*What you are asked to do*.
Search the records for the word "first". Copy every line where it appears.

Source data:
-- -- --

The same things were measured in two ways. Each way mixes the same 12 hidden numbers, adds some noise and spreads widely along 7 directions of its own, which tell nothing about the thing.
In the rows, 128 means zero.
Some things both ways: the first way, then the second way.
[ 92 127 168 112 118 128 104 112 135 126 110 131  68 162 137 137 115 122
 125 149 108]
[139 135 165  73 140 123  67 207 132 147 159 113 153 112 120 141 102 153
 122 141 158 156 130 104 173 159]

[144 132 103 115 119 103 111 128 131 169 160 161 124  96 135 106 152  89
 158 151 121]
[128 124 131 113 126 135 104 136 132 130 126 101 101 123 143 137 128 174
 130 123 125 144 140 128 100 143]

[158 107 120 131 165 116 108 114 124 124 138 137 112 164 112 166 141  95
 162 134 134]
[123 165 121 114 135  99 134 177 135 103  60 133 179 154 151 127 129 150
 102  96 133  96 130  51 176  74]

-- -- --

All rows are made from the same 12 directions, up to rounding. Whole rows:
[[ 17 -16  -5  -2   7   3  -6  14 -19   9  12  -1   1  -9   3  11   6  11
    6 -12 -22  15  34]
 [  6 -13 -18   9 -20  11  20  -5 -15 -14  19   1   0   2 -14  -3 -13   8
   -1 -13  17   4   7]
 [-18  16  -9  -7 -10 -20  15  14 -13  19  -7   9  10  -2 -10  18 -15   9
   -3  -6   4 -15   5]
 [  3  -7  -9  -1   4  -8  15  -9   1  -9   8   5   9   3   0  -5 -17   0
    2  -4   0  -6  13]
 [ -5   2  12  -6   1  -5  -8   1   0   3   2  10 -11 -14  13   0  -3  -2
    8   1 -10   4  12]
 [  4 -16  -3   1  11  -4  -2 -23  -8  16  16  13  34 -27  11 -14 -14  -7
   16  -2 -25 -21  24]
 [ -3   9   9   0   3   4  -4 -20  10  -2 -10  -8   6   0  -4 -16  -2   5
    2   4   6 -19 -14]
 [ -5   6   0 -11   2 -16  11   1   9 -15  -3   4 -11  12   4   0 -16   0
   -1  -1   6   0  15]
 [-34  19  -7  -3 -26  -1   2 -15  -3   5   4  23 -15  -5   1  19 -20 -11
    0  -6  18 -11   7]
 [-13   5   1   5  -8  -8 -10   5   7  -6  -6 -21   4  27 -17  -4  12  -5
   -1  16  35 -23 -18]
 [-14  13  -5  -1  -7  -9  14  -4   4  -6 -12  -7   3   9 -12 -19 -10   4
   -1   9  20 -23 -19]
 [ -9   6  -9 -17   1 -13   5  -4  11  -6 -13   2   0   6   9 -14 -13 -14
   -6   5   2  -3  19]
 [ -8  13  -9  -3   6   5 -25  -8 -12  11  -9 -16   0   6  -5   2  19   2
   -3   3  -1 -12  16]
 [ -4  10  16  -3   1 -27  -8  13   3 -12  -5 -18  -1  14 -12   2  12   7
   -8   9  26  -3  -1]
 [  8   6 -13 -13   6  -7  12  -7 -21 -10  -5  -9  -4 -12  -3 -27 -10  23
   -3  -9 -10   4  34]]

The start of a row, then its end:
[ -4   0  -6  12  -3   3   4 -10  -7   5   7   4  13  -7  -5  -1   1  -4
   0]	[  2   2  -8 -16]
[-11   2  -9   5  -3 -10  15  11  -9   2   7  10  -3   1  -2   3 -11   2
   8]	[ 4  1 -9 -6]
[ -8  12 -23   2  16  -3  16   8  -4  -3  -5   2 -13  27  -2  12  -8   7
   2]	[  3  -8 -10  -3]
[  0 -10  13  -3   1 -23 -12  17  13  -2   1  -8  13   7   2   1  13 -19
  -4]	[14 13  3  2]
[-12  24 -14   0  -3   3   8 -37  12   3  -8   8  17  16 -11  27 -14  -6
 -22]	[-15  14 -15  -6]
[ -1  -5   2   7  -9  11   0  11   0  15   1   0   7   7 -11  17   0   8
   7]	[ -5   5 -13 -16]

-- -- --

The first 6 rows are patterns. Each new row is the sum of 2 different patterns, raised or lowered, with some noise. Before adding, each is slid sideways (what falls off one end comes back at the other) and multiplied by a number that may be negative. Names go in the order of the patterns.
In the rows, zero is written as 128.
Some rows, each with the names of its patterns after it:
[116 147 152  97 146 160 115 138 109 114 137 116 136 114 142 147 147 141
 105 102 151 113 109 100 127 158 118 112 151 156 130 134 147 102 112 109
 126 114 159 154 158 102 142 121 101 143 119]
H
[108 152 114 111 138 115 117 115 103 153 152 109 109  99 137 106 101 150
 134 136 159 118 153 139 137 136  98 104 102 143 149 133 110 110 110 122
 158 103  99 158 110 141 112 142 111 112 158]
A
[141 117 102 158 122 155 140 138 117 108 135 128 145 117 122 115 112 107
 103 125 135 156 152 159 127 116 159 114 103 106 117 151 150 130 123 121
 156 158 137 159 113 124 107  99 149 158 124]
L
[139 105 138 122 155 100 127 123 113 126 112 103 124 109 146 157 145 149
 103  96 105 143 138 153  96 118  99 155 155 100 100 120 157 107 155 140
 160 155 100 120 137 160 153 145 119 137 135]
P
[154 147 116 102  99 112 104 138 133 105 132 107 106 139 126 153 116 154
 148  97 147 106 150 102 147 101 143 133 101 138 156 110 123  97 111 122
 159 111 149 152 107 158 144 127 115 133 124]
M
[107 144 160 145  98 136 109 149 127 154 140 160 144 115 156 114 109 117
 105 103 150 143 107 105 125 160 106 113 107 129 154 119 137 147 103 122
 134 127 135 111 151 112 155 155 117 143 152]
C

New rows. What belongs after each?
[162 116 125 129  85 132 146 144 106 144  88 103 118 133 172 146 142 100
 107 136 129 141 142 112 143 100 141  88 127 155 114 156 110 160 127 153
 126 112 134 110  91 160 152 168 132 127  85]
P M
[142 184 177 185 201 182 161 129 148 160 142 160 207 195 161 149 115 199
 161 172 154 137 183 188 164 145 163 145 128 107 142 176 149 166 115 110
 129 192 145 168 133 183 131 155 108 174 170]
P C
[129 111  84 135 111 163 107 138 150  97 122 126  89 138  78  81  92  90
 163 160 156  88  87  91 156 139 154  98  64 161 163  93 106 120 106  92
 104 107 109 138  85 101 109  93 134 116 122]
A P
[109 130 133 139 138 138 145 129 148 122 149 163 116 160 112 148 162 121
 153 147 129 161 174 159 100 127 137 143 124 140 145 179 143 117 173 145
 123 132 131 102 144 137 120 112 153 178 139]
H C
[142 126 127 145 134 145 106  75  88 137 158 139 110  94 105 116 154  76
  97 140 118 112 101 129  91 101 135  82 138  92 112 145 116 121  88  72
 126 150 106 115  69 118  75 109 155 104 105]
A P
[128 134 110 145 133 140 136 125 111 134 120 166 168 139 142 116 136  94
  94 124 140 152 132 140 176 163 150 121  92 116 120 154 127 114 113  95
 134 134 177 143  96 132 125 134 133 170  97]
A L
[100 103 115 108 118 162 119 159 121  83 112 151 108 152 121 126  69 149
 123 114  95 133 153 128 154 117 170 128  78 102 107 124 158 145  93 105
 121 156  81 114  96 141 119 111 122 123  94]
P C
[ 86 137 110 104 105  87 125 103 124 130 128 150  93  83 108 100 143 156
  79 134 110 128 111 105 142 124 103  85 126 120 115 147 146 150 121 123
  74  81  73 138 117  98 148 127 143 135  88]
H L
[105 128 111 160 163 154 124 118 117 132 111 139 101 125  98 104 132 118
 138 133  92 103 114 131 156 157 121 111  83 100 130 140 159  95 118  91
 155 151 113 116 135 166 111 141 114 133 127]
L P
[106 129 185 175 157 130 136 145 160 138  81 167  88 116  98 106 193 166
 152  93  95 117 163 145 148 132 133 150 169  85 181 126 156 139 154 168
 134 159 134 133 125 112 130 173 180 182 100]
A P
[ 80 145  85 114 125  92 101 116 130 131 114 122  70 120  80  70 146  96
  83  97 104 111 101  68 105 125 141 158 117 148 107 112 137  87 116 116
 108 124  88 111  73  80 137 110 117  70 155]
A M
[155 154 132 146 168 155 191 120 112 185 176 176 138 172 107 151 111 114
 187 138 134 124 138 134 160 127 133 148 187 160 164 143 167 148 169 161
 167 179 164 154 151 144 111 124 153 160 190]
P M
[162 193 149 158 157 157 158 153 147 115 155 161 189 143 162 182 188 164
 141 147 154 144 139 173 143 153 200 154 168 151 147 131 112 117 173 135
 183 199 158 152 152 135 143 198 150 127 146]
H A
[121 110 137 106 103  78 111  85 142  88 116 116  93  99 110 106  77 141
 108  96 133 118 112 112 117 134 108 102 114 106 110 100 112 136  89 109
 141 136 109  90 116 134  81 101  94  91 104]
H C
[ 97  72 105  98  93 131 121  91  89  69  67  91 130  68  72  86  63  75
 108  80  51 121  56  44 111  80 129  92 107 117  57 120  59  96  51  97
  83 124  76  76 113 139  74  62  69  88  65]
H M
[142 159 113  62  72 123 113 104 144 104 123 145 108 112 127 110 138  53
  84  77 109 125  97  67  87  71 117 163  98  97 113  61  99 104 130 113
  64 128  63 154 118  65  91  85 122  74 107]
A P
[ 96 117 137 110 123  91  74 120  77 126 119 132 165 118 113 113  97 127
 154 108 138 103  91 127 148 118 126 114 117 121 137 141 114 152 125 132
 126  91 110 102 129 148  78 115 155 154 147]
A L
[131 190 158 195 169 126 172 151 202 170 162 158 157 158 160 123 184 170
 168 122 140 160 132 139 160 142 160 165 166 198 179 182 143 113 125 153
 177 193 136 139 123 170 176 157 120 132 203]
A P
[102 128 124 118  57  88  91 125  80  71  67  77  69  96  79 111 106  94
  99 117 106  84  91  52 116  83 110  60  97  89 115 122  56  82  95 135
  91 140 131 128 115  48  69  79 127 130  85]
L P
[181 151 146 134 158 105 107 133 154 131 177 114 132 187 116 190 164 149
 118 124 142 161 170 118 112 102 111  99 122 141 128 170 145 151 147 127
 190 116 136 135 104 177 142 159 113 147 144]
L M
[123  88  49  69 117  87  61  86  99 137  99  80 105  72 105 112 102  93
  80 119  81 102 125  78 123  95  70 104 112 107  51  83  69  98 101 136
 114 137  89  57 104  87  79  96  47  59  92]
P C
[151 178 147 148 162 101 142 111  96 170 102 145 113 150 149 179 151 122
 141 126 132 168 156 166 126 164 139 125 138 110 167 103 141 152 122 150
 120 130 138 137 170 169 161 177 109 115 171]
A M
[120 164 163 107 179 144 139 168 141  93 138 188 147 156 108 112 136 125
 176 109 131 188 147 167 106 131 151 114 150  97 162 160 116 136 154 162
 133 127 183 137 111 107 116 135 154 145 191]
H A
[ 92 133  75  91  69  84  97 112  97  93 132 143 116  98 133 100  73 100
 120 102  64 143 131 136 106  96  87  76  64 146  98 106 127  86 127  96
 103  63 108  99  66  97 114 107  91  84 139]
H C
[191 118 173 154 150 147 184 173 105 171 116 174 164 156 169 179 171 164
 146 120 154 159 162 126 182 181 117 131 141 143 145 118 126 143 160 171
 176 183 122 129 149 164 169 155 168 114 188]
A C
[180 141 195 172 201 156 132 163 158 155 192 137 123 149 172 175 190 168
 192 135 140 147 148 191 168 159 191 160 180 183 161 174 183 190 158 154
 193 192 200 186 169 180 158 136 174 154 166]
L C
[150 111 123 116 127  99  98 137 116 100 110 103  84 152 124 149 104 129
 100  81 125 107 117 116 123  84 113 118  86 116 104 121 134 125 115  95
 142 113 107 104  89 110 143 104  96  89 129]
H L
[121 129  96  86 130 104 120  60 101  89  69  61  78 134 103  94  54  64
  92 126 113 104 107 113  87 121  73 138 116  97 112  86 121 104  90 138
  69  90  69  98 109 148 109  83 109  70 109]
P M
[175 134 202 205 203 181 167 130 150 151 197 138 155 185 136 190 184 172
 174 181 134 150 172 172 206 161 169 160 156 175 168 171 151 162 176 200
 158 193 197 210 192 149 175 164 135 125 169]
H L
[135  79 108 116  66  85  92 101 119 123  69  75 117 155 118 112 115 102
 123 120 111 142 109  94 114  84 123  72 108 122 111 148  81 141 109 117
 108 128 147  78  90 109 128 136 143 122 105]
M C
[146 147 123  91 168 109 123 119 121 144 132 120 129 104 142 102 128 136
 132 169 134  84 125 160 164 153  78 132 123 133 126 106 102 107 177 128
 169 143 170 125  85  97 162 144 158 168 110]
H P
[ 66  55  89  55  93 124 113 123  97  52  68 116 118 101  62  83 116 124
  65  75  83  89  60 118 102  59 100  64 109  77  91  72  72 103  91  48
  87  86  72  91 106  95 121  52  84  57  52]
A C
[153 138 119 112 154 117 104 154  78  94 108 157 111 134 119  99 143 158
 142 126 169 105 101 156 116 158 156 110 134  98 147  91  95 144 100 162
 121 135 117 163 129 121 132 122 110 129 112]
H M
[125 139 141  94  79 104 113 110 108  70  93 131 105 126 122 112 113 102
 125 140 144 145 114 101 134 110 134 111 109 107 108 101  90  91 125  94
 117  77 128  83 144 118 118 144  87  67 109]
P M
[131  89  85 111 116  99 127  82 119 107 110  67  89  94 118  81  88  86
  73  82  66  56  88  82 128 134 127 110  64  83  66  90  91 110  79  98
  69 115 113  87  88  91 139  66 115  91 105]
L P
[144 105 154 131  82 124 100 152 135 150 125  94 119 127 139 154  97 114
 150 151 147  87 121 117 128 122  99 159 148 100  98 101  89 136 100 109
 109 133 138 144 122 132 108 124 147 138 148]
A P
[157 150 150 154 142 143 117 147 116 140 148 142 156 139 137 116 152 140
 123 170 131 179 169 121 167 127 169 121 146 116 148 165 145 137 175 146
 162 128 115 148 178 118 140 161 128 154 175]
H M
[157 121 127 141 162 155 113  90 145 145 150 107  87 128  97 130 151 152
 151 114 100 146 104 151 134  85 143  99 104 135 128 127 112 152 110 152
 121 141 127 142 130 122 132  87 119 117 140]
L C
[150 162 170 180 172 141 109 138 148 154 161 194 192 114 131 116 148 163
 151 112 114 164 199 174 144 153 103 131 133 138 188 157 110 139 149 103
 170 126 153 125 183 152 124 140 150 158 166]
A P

-- -- --

*Your solution*.
Some things both ways: the first way, then the second way.
The first 6 rows are patterns. Each new row is the sum of 2 different patterns, raised or lowered, with some noise. Before adding, each is slid sideways (what falls off one end comes back at the other) and multiplied by a number that may be negative. Names go in the order of the patterns.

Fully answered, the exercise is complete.